Prompt:
Give back each line of the listing precisely as written.
[[ Exercise material, beginning ]]
Each row of a before or after table is a point. One or more steps were done to the points. Then noise was added and the rows were shuffled. The steps act on columns, c1 being the first. Name the steps. A step turns or swaps two columns, mirrors them in a line or flattens them onto one, adds a multiple of one to another, or multiplies or shifts one. Angles are multiples of 10 degrees, from the lower column toward the higher: turns from -170 to 170, lines from 10 to 170 but not 90. Use the fewest steps. Two steps may share a column if one is a turn and the other turns, adds or multiplies; they go together, in the order done. Otherwise the lowest column goes first.

Before, 14 rows:
[[ 36  26  13]
 [ 66 -32  43]
 [-33 -16 -26]
 [ 18 -43  -8]
 [ 43 -61   4]
 [ 38 -11   5]
 [ 32  -8  22]
 [-41 -40  54]
 [ -2 -40  -4]
 [-86  19  17]
 [ 34  29  37]
 [-29 -71 -39]
 [ 21 -40 -17]
 [ 27   5   7]]
After, 14 rows:
[[-80  21  34]
 [  9 -39 -34]
 [ 36 -11  10]
 [ 56 -33  86]
 [-53 -40 107]
 [ 30  -8  43]
 [-13 -41  -9]
 [-50 -70 -80]
 [ 24 -60   8]
 [ 43  29  73]
 [ 45  26  26]
 [ 28   6  15]
 [  5 -44 -16]
 [-38 -17 -53]]
Steps: add 0.3 times c2 to c1; multiply c3 by 2

Before, 9 rows:
[[ 12 -30  17 -68   1 -29 -54  33]
 [-49 -20  49   5  68   2  14 -33]
 [-59   7  43  -8   5 -28  15 -40]
 [-60   6   2  10  -7  35  37   8]
 [-33  23  -8  19 -14  32 -26 -40]
 [ 27   9 -18 -43  22 -62 -47  45]
 [ 31 -35   2   1 -23 -46 -35  28]
 [-24  16  -4 -16  10  47  64 -53]
 [-44 -40 -21 -10  10 -40 -37 -22]]
After (9 x 8):
[[  71   16  -20    9   -5   13   35    4]
 [  39   44  -41  -19    9   37   39  -52]
 [  48  -60   27    5   68  -14   -4  -35]
 [ -21  -92   48  -69    2  -26  -29   50]
 [  27 -119    6   -9   11  -58  -49  -16]
 [ -46   27   19  -44   22  -47  -65   60]
 [  43   21   27   -8    7  -47   34  -34]
 [ -44 -106   22    1  -20  -32   -4   27]
 [  42   68   10   18  -16   15  -18  -45]]
Steps: mirror c1 and c6 in the line at 80 degrees; multiply c2 by 3; turn c3 and c7 by 40 degrees; add -0.7 times c5 to c7; add -0.3 times c4 to c8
[[ Exercise material, end ]]
Answer to this task:
Each row of a before or after table is a point. One or more steps were done to the points. Then noise was added and the rows were shuffled. The steps act on columns, c1 being the first. Name the steps. A step turns or swaps two columns, mirrors them in a line or flattens them onto one, adds a multiple of one to another, or multiplies or shifts one. Angles are multiples of 10 degrees, from the lower column toward the higher: turns from -170 to 170, lines from 10 to 170 but not 90. Use the fewest steps. Two steps may share a column if one is a turn and the other turns, adds or multiplies; they go together, in the order done. Otherwise the lowest column goes first.

Before, 14 rows:
[[ 36  26  13]
 [ 66 -32  43]
 [-33 -16 -26]
 [ 18 -43  -8]
 [ 43 -61   4]
 [ 38 -11   5]
 [ 32  -8  22]
 [-41 -40  54]
 [ -2 -40  -4]
 [-86  19  17]
 [ 34  29  37]
 [-29 -71 -39]
 [ 21 -40 -17]
 [ 27   5   7]]
After, 14 rows:
[[-80  21  34]
 [  9 -39 -34]
 [ 36 -11  10]
 [ 56 -33  86]
 [-53 -40 107]
 [ 30  -8  43]
 [-13 -41  -9]
 [-50 -70 -80]
 [ 24 -60   8]
 [ 43  29  73]
 [ 45  26  26]
 [ 28   6  15]
 [  5 -44 -16]
 [-38 -17 -53]]
Steps: add 0.3 times c2 to c1; multiply c3 by 2

Before, 9 rows:
[[ 12 -30  17 -68   1 -29 -54  33]
 [-49 -20  49   5  68   2  14 -33]
 [-59   7  43  -8   5 -28  15 -40]
 [-60   6   2  10  -7  35  37   8]
 [-33  23  -8  19 -14  32 -26 -40]
 [ 27   9 -18 -43  22 -62 -47  45]
 [ 31 -35   2   1 -23 -46 -35  28]
 [-24  16  -4 -16  10  47  64 -53]
 [-44 -40 -21 -10  10 -40 -37 -22]]
After (9 x 8):
[[  71   16  -20    9   -5   13   35    4]
 [  39   44  -41  -19    9   37   39  -52]
 [  48  -60   27    5   68  -14   -4  -35]
 [ -21  -92   48  -69    2  -26  -29   50]
 [  27 -119    6   -9   11  -58  -49  -16]
 [ -46   27   19  -44   22  -47  -65   60]
 [  43   21   27   -8    7  -47   34  -34]
 [ -44 -106   22    1  -20  -32   -4   27]
 [  42   68   10   18  -16   15  -18  -45]]
Steps: mirror c1 and c6 in the line at 80 degrees; multiply c2 by 3; turn c3 and c7 by 40 degrees; add -0.7 times c5 to c7; add -0.3 times c4 to c8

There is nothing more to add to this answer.